Here is a tiny trained network, its code and every weight. The questions are about switching its units off for an input and a class, where a switched-off unit gives its printed mean instead of its output.

import numpy as np


def w(rows, s, z=0):
    codes = np.array(rows[::2]) - 128.0
    scale = np.full(codes.shape[1], s)
    scale[-1] = z or s
    return codes * scale


def f(y):
    return np.maximum(y, 0)


def log_softmax(a):
    a = a - a.max(-1, keepdims=True)
    return a - np.log(np.exp(a).sum(-1, keepdims=True))


def net(x, mask):
    res = np.array(x, float).reshape(1, 7) / 4 @ E
    y = f(res @ A[0][:, :-1].T + A[0][:, -1])
    res = res + np.where(mask, y, B[0][:, -1]) @ B[0][:, :-1]
    return log_softmax(res[-1] @ U[:, :-1].T + U[:, -1])


A, B = {}, {}
E = w([
[138,129,140,135,128,128,126],'x0',
[120,129,124,122,128,122,128],'x1',
[93,161,180,98,67,211,99],'x2',
[145,205,120,123,89,100,222],'x3',
[122,134,127,124,134,126,127],'x4',
[129,127,128,129,128,130,129],'x5',
[57,122,158,254,133,129,156],'x6',
],0.019)
A[0] = w([
[143,79,117,87,133,120,42,194],'neuron 1',
[127,47,124,157,145,138,144,156],'neuron 2',
[147,213,126,127,82,97,208,131],'neuron 3',
[47,48,140,196,157,150,85,141],'neuron 4',
[81,111,168,168,134,140,64,140],'neuron 5',
[68,181,166,100,19,249,88,144],'neuron 6',
[73,184,139,225,79,106,216,39],'neuron 7',
[159,74,117,111,165,162,41,200],'neuron 8',
[143,132,85,95,130,75,164,148],'neuron 9',
[133,86,105,118,157,163,76,177],'neuron 10',
[197,167,106,77,120,137,164,155],'neuron 11',
[177,185,109,61,108,102,135,139],'neuron 12',
[117,155,166,54,109,159,151,105],'neuron 13',
[155,96,154,152,128,123,144,142],'neuron 14',
[180,101,76,162,209,50,148,254],'neuron 15',
[197,117,101,50,124,122,64,223],'neuron 16',
],0.013,0.0094)
B[0] = w([
[103,118,118,85,191,152,145,199],'neuron 1',
[109,126,97,158,139,103,126,174],'neuron 2',
[211,138,116,71,107,175,152,217],'neuron 3',
[65,172,89,183,108,105,101,219],'neuron 4',
[65,147,161,147,128,115,98,186],'neuron 5',
[117,168,177,96,120,180,59,253],'neuron 6',
[91,84,158,41,242,153,156,227],'neuron 7',
[105,108,149,113,188,124,153,207],'neuron 8',
[158,119,111,138,124,142,159,181],'neuron 9',
[71,111,173,109,160,117,155,182],'neuron 10',
[158,154,81,139,94,143,156,195],'neuron 11',
[186,158,108,148,77,138,139,197],'neuron 12',
[146,168,142,117,132,171,111,179],'neuron 13',
[140,98,131,135,135,109,121,150],'neuron 14',
[135,77,9,157,135,86,203,251],'neuron 15',
[160,119,134,66,145,182,182,222],'neuron 16',
],0.015,0.027)
U = w([
[136,35,112,96,196,113,183,231],'0',
[123,115,203,53,174,163,107,193],'1',
[88,95,100,244,136,32,113,140],'2',
[63,136,176,196,96,122,27,138],'3',
[212,110,83,159,21,110,177,6],'4',
[203,180,137,104,11,151,80,16],'5',
],0.012,0.0022)

Each question gives the input, the list of numbers given to net, and the class t.
The units are the neurons (one row each of A and B). Each row of codes is followed by its name. A weight is (code - 128) times the scale printed after its matrix; where a second scale follows, it is the last column's (A, B and U).
mask holds one flag per neuron, in row order. A switched-off neuron (its flag False) gives its mean, the last column of its row in B, instead of its output. The means were averaged over made-up inputs and are rounded, as every weight is.
A unit's drop is (log p(t) with every unit on - log p(t) with that unit switched off) / (log p(t) with every unit on - log p(t) with every unit switched off).
The circuit of an input: a set's keep is (log p(t) with only the set's units on - log p(t) with every unit switched off) / (log p(t) with every unit on - log p(t) with every unit switched off). Starting from the 12 units with the biggest drops (on a tie, the unit counted first), units are removed one at a time, each time the one whose removal leaves the highest keep (on an exact tie, the one counted first), for as long as the keep stays at least 0.8.
circuit, biggest first: the units of the circuit, biggest drop first
unit that matters most: the unit with the biggest drop
k most important neurons: the k neurons with the biggest drops, biggest first
drop of u: that unit's drop, to one decimal
input [-5,-1,-2,0,5,7,4], class 2: unit that matters most	neuron 16
input [-1,-8,-2,0,8,7,2], class 2: circuit, biggest first	[neuron 16; neuron 3; neuron 7]
input [0,-5,-4,1,-1,3,-6], class 4: 2 most important neurons	[neuron 7; neuron 12]
input [-5,5,5,0,-6,8,8], class 3: 2 most important neurons	[neuron 4; neuron 16]
input [-2,-3,6,1,3,-5,-4], class 5: 2 most important neurons	[neuron 7; neuron 12]
input [-1,7,4,6,6,0,1], class 1: 2 most important neurons	[neuron 7; neuron 4]
input [2,2,2,4,-8,-2,8], class 1: 2 most important neurons	[neuron 15; neuron 7]
input [-3,-3,2,4,6,-3,1], class 1: 2 most important neurons	[neuron 15; neuron 7]
input [-5,2,5,5,1,-7,1], class 1: 3 most important neurons	[neuron 7; neuron 4; neuron 15]
input [1,-2,1,1,6,-3,0], class 5: 2 most important neurons	[neuron 7; neuron 15]
input [4,-8,-1,3,6,-3,0], class 4: drop of neuron 12	0.0
input [-5,5,1,-3,-7,5,7], class 3: drop of neuron 15	0.4
input [-6,-8,-8,-8,4,4,2], class 2: drop of neuron 4	0.2
input [1,0,2,-5,7,8,-1], class 1: circuit, biggest first	[neuron 15]
input [-5,6,7,-6,5,-8,1], class 3: drop of neuron 4	0.4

:: What is needed ::
Line by line, retype the data exactly as written.

:: Solution ::
Here is a tiny trained network, its code and every weight. The questions are about switching its units off for an input and a class, where a switched-off unit gives its printed mean instead of its output.

import numpy as np


def w(rows, s, z=0):
    codes = np.array(rows[::2]) - 128.0
    scale = np.full(codes.shape[1], s)
    scale[-1] = z or s
    return codes * scale


def f(y):
    return np.maximum(y, 0)


def log_softmax(a):
    a = a - a.max(-1, keepdims=True)
    return a - np.log(np.exp(a).sum(-1, keepdims=True))


def net(x, mask):
    res = np.array(x, float).reshape(1, 7) / 4 @ E
    y = f(res @ A[0][:, :-1].T + A[0][:, -1])
    res = res + np.where(mask, y, B[0][:, -1]) @ B[0][:, :-1]
    return log_softmax(res[-1] @ U[:, :-1].T + U[:, -1])


A, B = {}, {}
E = w([
[138,129,140,135,128,128,126],'x0',
[120,129,124,122,128,122,128],'x1',
[93,161,180,98,67,211,99],'x2',
[145,205,120,123,89,100,222],'x3',
[122,134,127,124,134,126,127],'x4',
[129,127,128,129,128,130,129],'x5',
[57,122,158,254,133,129,156],'x6',
],0.019)
A[0] = w([
[143,79,117,87,133,120,42,194],'neuron 1',
[127,47,124,157,145,138,144,156],'neuron 2',
[147,213,126,127,82,97,208,131],'neuron 3',
[47,48,140,196,157,150,85,141],'neuron 4',
[81,111,168,168,134,140,64,140],'neuron 5',
[68,181,166,100,19,249,88,144],'neuron 6',
[73,184,139,225,79,106,216,39],'neuron 7',
[159,74,117,111,165,162,41,200],'neuron 8',
[143,132,85,95,130,75,164,148],'neuron 9',
[133,86,105,118,157,163,76,177],'neuron 10',
[197,167,106,77,120,137,164,155],'neuron 11',
[177,185,109,61,108,102,135,139],'neuron 12',
[117,155,166,54,109,159,151,105],'neuron 13',
[155,96,154,152,128,123,144,142],'neuron 14',
[180,101,76,162,209,50,148,254],'neuron 15',
[197,117,101,50,124,122,64,223],'neuron 16',
],0.013,0.0094)
B[0] = w([
[103,118,118,85,191,152,145,199],'neuron 1',
[109,126,97,158,139,103,126,174],'neuron 2',
[211,138,116,71,107,175,152,217],'neuron 3',
[65,172,89,183,108,105,101,219],'neuron 4',
[65,147,161,147,128,115,98,186],'neuron 5',
[117,168,177,96,120,180,59,253],'neuron 6',
[91,84,158,41,242,153,156,227],'neuron 7',
[105,108,149,113,188,124,153,207],'neuron 8',
[158,119,111,138,124,142,159,181],'neuron 9',
[71,111,173,109,160,117,155,182],'neuron 10',
[158,154,81,139,94,143,156,195],'neuron 11',
[186,158,108,148,77,138,139,197],'neuron 12',
[146,168,142,117,132,171,111,179],'neuron 13',
[140,98,131,135,135,109,121,150],'neuron 14',
[135,77,9,157,135,86,203,251],'neuron 15',
[160,119,134,66,145,182,182,222],'neuron 16',
],0.015,0.027)
U = w([
[136,35,112,96,196,113,183,231],'0',
[123,115,203,53,174,163,107,193],'1',
[88,95,100,244,136,32,113,140],'2',
[63,136,176,196,96,122,27,138],'3',
[212,110,83,159,21,110,177,6],'4',
[203,180,137,104,11,151,80,16],'5',
],0.012,0.0022)

Each question gives the input, the list of numbers given to net, and the class t.
The units are the neurons (one row each of A and B). Each row of codes is followed by its name. A weight is (code - 128) times the scale printed after its matrix; where a second scale follows, it is the last column's (A, B and U).
mask holds one flag per neuron, in row order. A switched-off neuron (its flag False) gives its mean, the last column of its row in B, instead of its output. The means were averaged over made-up inputs and are rounded, as every weight is.
A unit's drop is (log p(t) with every unit on - log p(t) with that unit switched off) / (log p(t) with every unit on - log p(t) with every unit switched off).
The circuit of an input: a set's keep is (log p(t) with only the set's units on - log p(t) with every unit switched off) / (log p(t) with every unit on - log p(t) with every unit switched off). Starting from the 12 units with the biggest drops (on a tie, the unit counted first), units are removed one at a time, each time the one whose removal leaves the highest keep (on an exact tie, the one counted first), for as long as the keep stays at least 0.8.
circuit, biggest first: the units of the circuit, biggest drop first
unit that matters most: the unit with the biggest drop
k most important neurons: the k neurons with the biggest drops, biggest first
drop of u: that unit's drop, to one decimal
input [-5,-1,-2,0,5,7,4], class 2: unit that matters most	neuron 16
input [-1,-8,-2,0,8,7,2], class 2: circuit, biggest first	[neuron 16; neuron 3; neuron 7]
input [0,-5,-4,1,-1,3,-6], class 4: 2 most important neurons	[neuron 7; neuron 12]
input [-5,5,5,0,-6,8,8], class 3: 2 most important neurons	[neuron 4; neuron 16]
input [-2,-3,6,1,3,-5,-4], class 5: 2 most important neurons	[neuron 7; neuron 12]
input [-1,7,4,6,6,0,1], class 1: 2 most important neurons	[neuron 7; neuron 4]
input [2,2,2,4,-8,-2,8], class 1: 2 most important neurons	[neuron 15; neuron 7]
input [-3,-3,2,4,6,-3,1], class 1: 2 most important neurons	[neuron 15; neuron 7]
input [-5,2,5,5,1,-7,1], class 1: 3 most important neurons	[neuron 7; neuron 4; neuron 15]
input [1,-2,1,1,6,-3,0], class 5: 2 most important neurons	[neuron 7; neuron 15]
input [4,-8,-1,3,6,-3,0], class 4: drop of neuron 12	0.0
input [-5,5,1,-3,-7,5,7], class 3: drop of neuron 15	0.4
input [-6,-8,-8,-8,4,4,2], class 2: drop of neuron 4	0.2
input [1,0,2,-5,7,8,-1], class 1: circuit, biggest first	[neuron 15]
input [-5,6,7,-6,5,-8,1], class 3: drop of neuron 4	0.4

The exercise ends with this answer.